> **Your goal**
Would you please write out each entry that follows, exactly as written?

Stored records
┄┄┄┄┄┄┄┄┄┄

Questions about the table below.
1) Report the entry just right of -7.860.
2) Report the entry just left of 47.057.
3) Report the entry just left of -123.767.
4) Report the entry just right of -176.764.
5) Report the first entry in reading order.
[[ -88.907  -12.703   47.380   36.102 -123.767 -144.624   12.791   19.841
   -65.659   76.681   66.756   61.022  -59.954  -84.007  -42.712   55.002]
 [ 102.564    7.007    4.198   44.080  -15.469 -166.324  -79.349 -162.328
   -92.610  -11.956  -43.350  -79.224  -46.536 -126.769  -16.764   61.689]
 [  20.735   27.124  127.333  -29.276 -189.790  -95.761   37.267   60.599
    42.358  -10.719  151.288  -14.768  -94.235   31.650   -7.935 -134.064]
 [ -53.501  -32.434   70.017 -159.350  -96.388  -92.596    7.880   45.132
    73.906  -52.083   78.876   -2.153  -17.825   16.305  -55.402   -7.571]
 [   7.051   -7.860   47.057   31.379   91.322 -226.837   12.678  102.494
  -142.901  -71.453  -35.014 -110.564   62.962 -162.498   37.023  -38.948]
 [ -89.850 -176.764 -166.008   59.803   73.190  -37.729  108.360 -112.172
  -144.167   65.762  -78.818 -108.544  -55.136 -190.109  -39.522
   -70.369]]
1) 47.057
2) -7.860
3) 36.102
4) -166.008
5) -88.907

x =
[[2590, 2069, 7134, 2011, 4763, 2057],
 [5920, 1959, 2212, 6103, 2037, 2325],
 [7766, 1974, 3341, 3555, 2007, 2050],
 [6112, 2042, 2229, 6122, 2087, 2247],
 [4976, 2024, 2212, 6991, 1981, 2544],
 [2007, 4604, 2064, 2702, 2097, 7320],
 [2018, 7441, 2126, 2053, 4442, 2806],
 [2070, 5122, 2522, 1947, 6980, 2174]]
Report the entry just right of 2064.
2702
The smallest entry in the last column is 2050
Report the entry just right of 2087.
2247
The top-left entry: 2590
The maximum -> 7766
Report the bottom entry of the column that holds the smallest entry.
1947
The entry directly below 3555: 6122
The bottom-right entry: 2174
The top-right entry -> 2057
The 2nd largest entry is 7441
The entry directly above 2229 -> 3341
The entry directly above the largest entry is 5920
The entry just right of 2126 is 2053
Report the first entry in the row that holds the smallest entry.
2070
Report the entry just right of 6103.
2037
Report the entry just left of 7134.
2069
Report the entry directly below 6103.
3555
The largest entry in the last row: 6980
Report the entry directly below the largest entry.
6112
Report the entry just right of 2053.
4442
Report the third entry in reading order.
7134
Report the entry just left of 4604.
2007
Report the smallest entry in the first row.
2011
Report the largest entry in the last column.
7320
Report the entry directly above 1981.
2087
The 5th entry in reading order is 4763
Report the fourth entry from the end, reading row by row.
2522
Report the entry just left of 2024.
4976
The entry directly below 2247 -> 2544
The entry just right of 6991 is 1981

[ 2.78  1.19 -1.70  4.47 -1.17 -2.44 -1.83 -1.78  5.32 -4.76 -3.54]
Give the 3rd entry from the end.
A: 5.32
The 4th entry from the end: -1.78
Give the second entry from the left.
A: 1.19
Give the second entry from the right.
A: -4.76
Give the 1st entry from the right.
A: -3.54
The entry at the centre: -2.44
Give the third entry.
A: -1.70
Give the first entry from the left.
A: 2.78

grid = [1.85 2.00 3.37 1.69 1.88 0.94 2.87 6.70 2.19 3.28 3.24 4.55]
Find the 2nd smallest entry.
A: 1.69
The first entry from the left is 1.85
The entry just left of 1.69 -> 3.37
Find the second entry from the left.
A: 2.00
Find the entry just left of 3.24.
A: 3.28
Find the entry just right of 3.28.
A: 3.24
The last entry -> 4.55

-5.54	-0.12	-1.31	4.24	-2.45	-0.41	-0.32	0.36	0.90	0.76	1.50	1.79
0.20	-2.18	-4.67	-6.54	2.80	-3.66	0.53	-4.00	-2.25	-3.65	-3.43	-1.58
The entry directly above -3.43 -> 1.50
The entry just left of the largest entry: -1.31
The 1st entry, reading row by row -> -5.54
The bottom-right entry?
Answer: -1.58
The largest entry in the first row is 4.24
The first entry on the diagonal from the top-right corner is 1.79
The entry directly below -0.32?
Answer: 0.53
The entry just right of the largest entry: -2.45
The bottom-left entry: 0.20
The entry just right of 0.20?
Answer: -2.18
The bottom entry of the column that holds the largest entry is -6.54
The largest entry in the last row is 2.80
The second entry on the diagonal from the top-right corner?
Answer: -3.43

Questions about the row below.
1) Give the smallest entry.
2) Give the second entry from the end.
3) Give the 1st entry from the left.
4) Give the entry just right of -1.24.
[-1.24 -0.63 -5.46 -2.55  1.49  2.87]
1) -5.46
2) 1.49
3) -1.24
4) -0.63

[[3643 8874 5224 5242 8438 4251 3207 6890 3778]
 [3550 7448 5161 4760 5334 6500 6527 9180 6402]
 [6732 7246 6871 7616 5306 5974 7158 9018 8303]
 [6326 3478 8640 5613 8385 8712 8154 4017 7529]
 [7732 6490 3746 5639 3760 9243 7257 7414 8881]
 [7172 4319 3883 5960 8135 6130 4526 7200 7934]
 [3305 7588 3639 6777 8007 4255 5132 5709 8960]
 [6340 6976 4305 6248 4506 7471 6389 5289 6601]
 [7193 5271 5316 6460 5807 8714 3819 4306 7663]]
The top-left entry: 3643
The entry just left of 3207 -> 4251
Which number is the entry just right of the centre entry? 9243
The largest entry in the first column is 7732
Which number is the entry just left of the largest entry? 3760
Which number is the last entry, reading row by row? 7663
The entry just left of 8960 is 5709
The fifth entry in reading order is 8438
The entry just left of 6871 is 7246
The top-right entry -> 3778
Which number is the entry in the bottom-left corner? 7193
The entry just right of 4251 is 3207
The third smallest entry -> 3478
Which number is the entry directly below 6500? 5974
The entry just right of 3746 is 5639
The median entry: 6402
Which number is the fourth entry from the end, reading row by row? 8714
The entry just left of 3746 is 6490
Which number is the smallest entry in the last row? 3819
The entry directly below the largest entry -> 6130
Which number is the last entry of the largest entry's row? 8881
Which number is the entry directly above the largest entry? 8712
Which number is the largest entry in the first row? 8874
Which number is the entry directly below 5224? 5161
The second entry on the diagonal from the top-right corner: 9180
The entry directly above 5271 is 6976
Which number is the entry directly below 8640? 3746
The entry directly above 6460 -> 6248
Which number is the second-last entry, reading row by row? 4306
The smallest entry in the first column is 3305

┄┄┄┄┄┄┄┄┄┄

> **Task response**
Questions about the table below.
1) Report the entry just right of -7.860.
2) Report the entry just left of 47.057.
3) Report the entry just left of -123.767.
4) Report the entry just right of -176.764.
5) Report the first entry in reading order.
[[ -88.907  -12.703   47.380   36.102 -123.767 -144.624   12.791   19.841
   -65.659   76.681   66.756   61.022  -59.954  -84.007  -42.712   55.002]
 [ 102.564    7.007    4.198   44.080  -15.469 -166.324  -79.349 -162.328
   -92.610  -11.956  -43.350  -79.224  -46.536 -126.769  -16.764   61.689]
 [  20.735   27.124  127.333  -29.276 -189.790  -95.761   37.267   60.599
    42.358  -10.719  151.288  -14.768  -94.235   31.650   -7.935 -134.064]
 [ -53.501  -32.434   70.017 -159.350  -96.388  -92.596    7.880   45.132
    73.906  -52.083   78.876   -2.153  -17.825   16.305  -55.402   -7.571]
 [   7.051   -7.860   47.057   31.379   91.322 -226.837   12.678  102.494
  -142.901  -71.453  -35.014 -110.564   62.962 -162.498   37.023  -38.948]
 [ -89.850 -176.764 -166.008   59.803   73.190  -37.729  108.360 -112.172
  -144.167   65.762  -78.818 -108.544  -55.136 -190.109  -39.522
   -70.369]]
1) 47.057
2) -7.860
3) 36.102
4) -166.008
5) -88.907

x =
[[2590, 2069, 7134, 2011, 4763, 2057],
 [5920, 1959, 2212, 6103, 2037, 2325],
 [7766, 1974, 3341, 3555, 2007, 2050],
 [6112, 2042, 2229, 6122, 2087, 2247],
 [4976, 2024, 2212, 6991, 1981, 2544],
 [2007, 4604, 2064, 2702, 2097, 7320],
 [2018, 7441, 2126, 2053, 4442, 2806],
 [2070, 5122, 2522, 1947, 6980, 2174]]
Report the entry just right of 2064.
2702
The smallest entry in the last column is 2050
Report the entry just right of 2087.
2247
The top-left entry: 2590
The maximum -> 7766
Report the bottom entry of the column that holds the smallest entry.
1947
The entry directly below 3555: 6122
The bottom-right entry: 2174
The top-right entry -> 2057
The 2nd largest entry is 7441
The entry directly above 2229 -> 3341
The entry directly above the largest entry is 5920
The entry just right of 2126 is 2053
Report the first entry in the row that holds the smallest entry.
2070
Report the entry just right of 6103.
2037
Report the entry just left of 7134.
2069
Report the entry directly below 6103.
3555
The largest entry in the last row: 6980
Report the entry directly below the largest entry.
6112
Report the entry just right of 2053.
4442
Report the third entry in reading order.
7134
Report the entry just left of 4604.
2007
Report the smallest entry in the first row.
2011
Report the largest entry in the last column.
7320
Report the entry directly above 1981.
2087
The 5th entry in reading order is 4763
Report the fourth entry from the end, reading row by row.
2522
Report the entry just left of 2024.
4976
The entry directly below 2247 -> 2544
The entry just right of 6991 is 1981

[ 2.78  1.19 -1.70  4.47 -1.17 -2.44 -1.83 -1.78  5.32 -4.76 -3.54]
Give the 3rd entry from the end.
A: 5.32
The 4th entry from the end: -1.78
Give the second entry from the left.
A: 1.19
Give the second entry from the right.
A: -4.76
Give the 1st entry from the right.
A: -3.54
The entry at the centre: -2.44
Give the third entry.
A: -1.70
Give the first entry from the left.
A: 2.78

grid = [1.85 2.00 3.37 1.69 1.88 0.94 2.87 6.70 2.19 3.28 3.24 4.55]
Find the 2nd smallest entry.
A: 1.69
The first entry from the left is 1.85
The entry just left of 1.69 -> 3.37
Find the second entry from the left.
A: 2.00
Find the entry just left of 3.24.
A: 3.28
Find the entry just right of 3.28.
A: 3.24
The last entry -> 4.55

-5.54	-0.12	-1.31	4.24	-2.45	-0.41	-0.32	0.36	0.90	0.76	1.50	1.79
0.20	-2.18	-4.67	-6.54	2.80	-3.66	0.53	-4.00	-2.25	-3.65	-3.43	-1.58
The entry directly above -3.43 -> 1.50
The entry just left of the largest entry: -1.31
The 1st entry, reading row by row -> -5.54
The bottom-right entry?
Answer: -1.58
The largest entry in the first row is 4.24
The first entry on the diagonal from the top-right corner is 1.79
The entry directly below -0.32?
Answer: 0.53
The entry just right of the largest entry: -2.45
The bottom-left entry: 0.20
The entry just right of 0.20?
Answer: -2.18
The bottom entry of the column that holds the largest entry is -6.54
The largest entry in the last row is 2.80
The second entry on the diagonal from the top-right corner?
Answer: -3.43

Questions about the row below.
1) Give the smallest entry.
2) Give the second entry from the end.
3) Give the 1st entry from the left.
4) Give the entry just right of -1.24.
[-1.24 -0.63 -5.46 -2.55  1.49  2.87]
1) -5.46
2) 1.49
3) -1.24
4) -0.63

[[3643 8874 5224 5242 8438 4251 3207 6890 3778]
 [3550 7448 5161 4760 5334 6500 6527 9180 6402]
 [6732 7246 6871 7616 5306 5974 7158 9018 8303]
 [6326 3478 8640 5613 8385 8712 8154 4017 7529]
 [7732 6490 3746 5639 3760 9243 7257 7414 8881]
 [7172 4319 3883 5960 8135 6130 4526 7200 7934]
 [3305 7588 3639 6777 8007 4255 5132 5709 8960]
 [6340 6976 4305 6248 4506 7471 6389 5289 6601]
 [7193 5271 5316 6460 5807 8714 3819 4306 7663]]
The top-left entry: 3643
The entry just left of 3207 -> 4251
Which number is the entry just right of the centre entry? 9243
The largest entry in the first column is 7732
Which number is the entry just left of the largest entry? 3760
Which number is the last entry, reading row by row? 7663
The entry just left of 8960 is 5709
The fifth entry in reading order is 8438
The entry just left of 6871 is 7246
The top-right entry -> 3778
Which number is the entry in the bottom-left corner? 7193
The entry just right of 4251 is 3207
The third smallest entry -> 3478
Which number is the entry directly below 6500? 5974
The entry just right of 3746 is 5639
The median entry: 6402
Which number is the fourth entry from the end, reading row by row? 8714
The entry just left of 3746 is 6490
Which number is the smallest entry in the last row? 3819
The entry directly below the largest entry -> 6130
Which number is the last entry of the largest entry's row? 8881
Which number is the entry directly above the largest entry? 8712
Which number is the largest entry in the first row? 8874
Which number is the entry directly below 5224? 5161
The second entry on the diagonal from the top-right corner: 9180
The entry directly above 5271 is 6976
Which number is the entry directly below 8640? 3746
The entry directly above 6460 -> 6248
Which number is the second-last entry, reading row by row? 4306
The smallest entry in the first column is 3305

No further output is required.